EXERCISE PROMPT: Draw out every line with the word "only" from the listing below.

EXERCISE DATA:
Every row gives one point. Each copy is the shape, with its points in the same order, stretched, turned, moved and blurred by noise. Is it also mirrored, or only turned?

Shape:
[[ 21.6  -9.7]
 [-11.9  14.2]
 [ 12.1  -1.8]
 [ 20.1  -2.1]
 [ 22.1  -7.3]
 [-25.6  -2.4]
 [  4.9  -3.7]
 [-46.0  -0.3]]
Copy 1 (8 x 2):
[[ 36.0  -2.6]
 [ -5.9   5.0]
 [ 26.0  -2.0]
 [ 30.2   4.1]
 [ 40.9   3.7]
 [-11.9 -11.9]
 [ 21.5  -1.2]
 [-31.8 -22.3]]
Copy 1 is: only turned
Copy 2 (8 x 2):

ANSWER TO THIS EXERCISE:
Every row gives one point. Each copy is the shape, with its points in the same order, stretched, turned, moved and blurred by noise. Is it also mirrored, or only turned?
Copy 1 is: only turned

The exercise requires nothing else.